Here is a table of points, one per row:
[ 0.87 -0.37 -0.57 -0.2  -1.29 -1.92  0.36 -0.67]
[-0.87 -0.17 -0.71  0.88  1.04  0.63 -0.56 -0.41]
[ 0.17 -0.67 -0.05  2.32  0.73  0.21 -1.45 -0.29]
[ 0.43 -1.66  0.79 -0.37  0.78 -1.24  0.02  0.64]
[ 0.75  0.69  0.41 -0.61 -0.82  0.81 -0.21  1.4 ]
[-0.6  -0.28 -0.57 -1.63 -2.01 -0.01 -0.73  0.24]
[ 0.47 -1.65  0.27  0.43 -0.31 -0.58  0.01 -0.98]
[-0.01 -0.04  1.36 -1.33 -1.22  1.03  0.25  0.58]
[-0.35  0.53  1.08 -1.56  0.81  0.13 -0.32  1.88]
[-1.65  0.39 -0.85  0.4   2.66 -2.05  1.17 -0.79]
[ 0.03  0.8   0.39 -0.75 -0.36 -1.02  0.03  1.05]
[ 0.85 -0.93  0.2  -0.64  0.55 -0.79  0.29 -1.68]
[-0.93 -1.24  1.64 -1.14 -0.73  0.83 -0.81  0.68]
[-0.1   0.43 -0.35  2.18  0.68  0.08 -0.93 -0.34]
[ 0.03 -1.43 -1.5   1.92  0.65  1.05  0.06  0.29]
[-0.39 -1.13  1.51 -1.17 -0.46  2.88  0.1   1.03]
[ 0.37 -0.81 -1.04  1.82 -0.51 -0.31  0.3  -0.45]
[ 0.5   0.62  0.89 -1.64 -0.98  1.04 -0.8  -1.04]
[-0.33  0.71  0.91 -0.75 -0.66 -0.26  1.28 -1.97]
[ 0.36  0.47 -0.5   0.22 -0.44 -0.84  0.75 -1.12]
[ 0.5  -0.84 -0.32  0.23 -0.94 -0.81  0.56 -0.79]
[ 0.86  2.73 -1.98  0.32  0.81 -0.37  0.32  0.23]
[-0.71 -0.35 -1.68  0.03 -1.04  0.19  0.54  0.79]
[-0.09 -0.81  1.27  0.66  0.68 -0.14 -0.66 -1.6 ]
[ 1.18 -0.82  2.24  1.13  0.4  -1.52  0.67 -0.67]
[-0.89  1.23  0.1  -1.49 -0.1   0.42 -0.42  1.16]
[-0.25  0.46 -0.61  3.18  0.24  0.11  3.19  0.01]
[-0.62  0.01  0.01 -0.63 -0.32  1.54 -0.64  1.38]
[ 1.93  0.98  0.64 -0.95 -0.49  1.25 -0.63  1.55]
[-0.79  0.82 -0.62 -0.22  1.79 -1.22 -0.02 -0.84]
[ 0.32  1.14 -2.19 -0.18  0.29  1.12  0.13 -0.75]
[-0.33  0.32 -0.42  1.48  0.95 -0.6  -0.7  -0.38]
[-0.7   0.87  0.23 -1.95 -0.37  0.37 -1.17  1.88]
These points spread out most along one direction. How far along it is each point below, from 0 to 9? The average falls between 4 and 5, and the first point above lies past it.
[ 0.37 -0.81 -1.04  1.82 -0.51 -0.31  0.3  -0.45] 6
[-1.65  0.39 -0.85  0.4   2.66 -2.05  1.17 -0.79] 7
[-0.6  -0.28 -0.57 -1.63 -2.01 -0.01 -0.73  0.24] 3
[ 0.03  0.8   0.39 -0.75 -0.36 -1.02  0.03  1.05] 4
[-0.1   0.43 -0.35  2.18  0.68  0.08 -0.93 -0.34] 6
[ 0.47 -1.65  0.27  0.43 -0.31 -0.58  0.01 -0.98] 5
[ 0.75  0.69  0.41 -0.61 -0.82  0.81 -0.21  1.4 ] 3
[-0.71 -0.35 -1.68  0.03 -1.04  0.19  0.54  0.79] 4
[-0.93 -1.24  1.64 -1.14 -0.73  0.83 -0.81  0.68] 2
[ 0.87 -0.37 -0.57 -0.2  -1.29 -1.92  0.36 -0.67] 5
[-0.01 -0.04  1.36 -1.33 -1.22  1.03  0.25  0.58] 2
[ 0.36  0.47 -0.5   0.22 -0.44 -0.84  0.75 -1.12] 6
[-0.33  0.71  0.91 -0.75 -0.66 -0.26  1.28 -1.97] 5
[ 0.17 -0.67 -0.05  2.32  0.73  0.21 -1.45 -0.29] 6
[ 0.85 -0.93  0.2  -0.64  0.55 -0.79  0.29 -1.68] 5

━━━━━━━━━━

- [Instructions to follow]: The records are to be repeated in full, exactly as they stand.

- [Output of the task]:
Here is a table of points, one per row:
[ 0.87 -0.37 -0.57 -0.2  -1.29 -1.92  0.36 -0.67]
[-0.87 -0.17 -0.71  0.88  1.04  0.63 -0.56 -0.41]
[ 0.17 -0.67 -0.05  2.32  0.73  0.21 -1.45 -0.29]
[ 0.43 -1.66  0.79 -0.37  0.78 -1.24  0.02  0.64]
[ 0.75  0.69  0.41 -0.61 -0.82  0.81 -0.21  1.4 ]
[-0.6  -0.28 -0.57 -1.63 -2.01 -0.01 -0.73  0.24]
[ 0.47 -1.65  0.27  0.43 -0.31 -0.58  0.01 -0.98]
[-0.01 -0.04  1.36 -1.33 -1.22  1.03  0.25  0.58]
[-0.35  0.53  1.08 -1.56  0.81  0.13 -0.32  1.88]
[-1.65  0.39 -0.85  0.4   2.66 -2.05  1.17 -0.79]
[ 0.03  0.8   0.39 -0.75 -0.36 -1.02  0.03  1.05]
[ 0.85 -0.93  0.2  -0.64  0.55 -0.79  0.29 -1.68]
[-0.93 -1.24  1.64 -1.14 -0.73  0.83 -0.81  0.68]
[-0.1   0.43 -0.35  2.18  0.68  0.08 -0.93 -0.34]
[ 0.03 -1.43 -1.5   1.92  0.65  1.05  0.06  0.29]
[-0.39 -1.13  1.51 -1.17 -0.46  2.88  0.1   1.03]
[ 0.37 -0.81 -1.04  1.82 -0.51 -0.31  0.3  -0.45]
[ 0.5   0.62  0.89 -1.64 -0.98  1.04 -0.8  -1.04]
[-0.33  0.71  0.91 -0.75 -0.66 -0.26  1.28 -1.97]
[ 0.36  0.47 -0.5   0.22 -0.44 -0.84  0.75 -1.12]
[ 0.5  -0.84 -0.32  0.23 -0.94 -0.81  0.56 -0.79]
[ 0.86  2.73 -1.98  0.32  0.81 -0.37  0.32  0.23]
[-0.71 -0.35 -1.68  0.03 -1.04  0.19  0.54  0.79]
[-0.09 -0.81  1.27  0.66  0.68 -0.14 -0.66 -1.6 ]
[ 1.18 -0.82  2.24  1.13  0.4  -1.52  0.67 -0.67]
[-0.89  1.23  0.1  -1.49 -0.1   0.42 -0.42  1.16]
[-0.25  0.46 -0.61  3.18  0.24  0.11  3.19  0.01]
[-0.62  0.01  0.01 -0.63 -0.32  1.54 -0.64  1.38]
[ 1.93  0.98  0.64 -0.95 -0.49  1.25 -0.63  1.55]
[-0.79  0.82 -0.62 -0.22  1.79 -1.22 -0.02 -0.84]
[ 0.32  1.14 -2.19 -0.18  0.29  1.12  0.13 -0.75]
[-0.33  0.32 -0.42  1.48  0.95 -0.6  -0.7  -0.38]
[-0.7   0.87  0.23 -1.95 -0.37  0.37 -1.17  1.88]
These points spread out most along one direction. How far along it is each point below, from 0 to 9? The average falls between 4 and 5, and the first point above lies past it.
[ 0.37 -0.81 -1.04  1.82 -0.51 -0.31  0.3  -0.45] 6
[-1.65  0.39 -0.85  0.4   2.66 -2.05  1.17 -0.79] 7
[-0.6  -0.28 -0.57 -1.63 -2.01 -0.01 -0.73  0.24] 3
[ 0.03  0.8   0.39 -0.75 -0.36 -1.02  0.03  1.05] 4
[-0.1   0.43 -0.35  2.18  0.68  0.08 -0.93 -0.34] 6
[ 0.47 -1.65  0.27  0.43 -0.31 -0.58  0.01 -0.98] 5
[ 0.75  0.69  0.41 -0.61 -0.82  0.81 -0.21  1.4 ] 3
[-0.71 -0.35 -1.68  0.03 -1.04  0.19  0.54  0.79] 4
[-0.93 -1.24  1.64 -1.14 -0.73  0.83 -0.81  0.68] 2
[ 0.87 -0.37 -0.57 -0.2  -1.29 -1.92  0.36 -0.67] 5
[-0.01 -0.04  1.36 -1.33 -1.22  1.03  0.25  0.58] 2
[ 0.36  0.47 -0.5   0.22 -0.44 -0.84  0.75 -1.12] 6
[-0.33  0.71  0.91 -0.75 -0.66 -0.26  1.28 -1.97] 5
[ 0.17 -0.67 -0.05  2.32  0.73  0.21 -1.45 -0.29] 6
[ 0.85 -0.93  0.2  -0.64  0.55 -0.79  0.29 -1.68] 5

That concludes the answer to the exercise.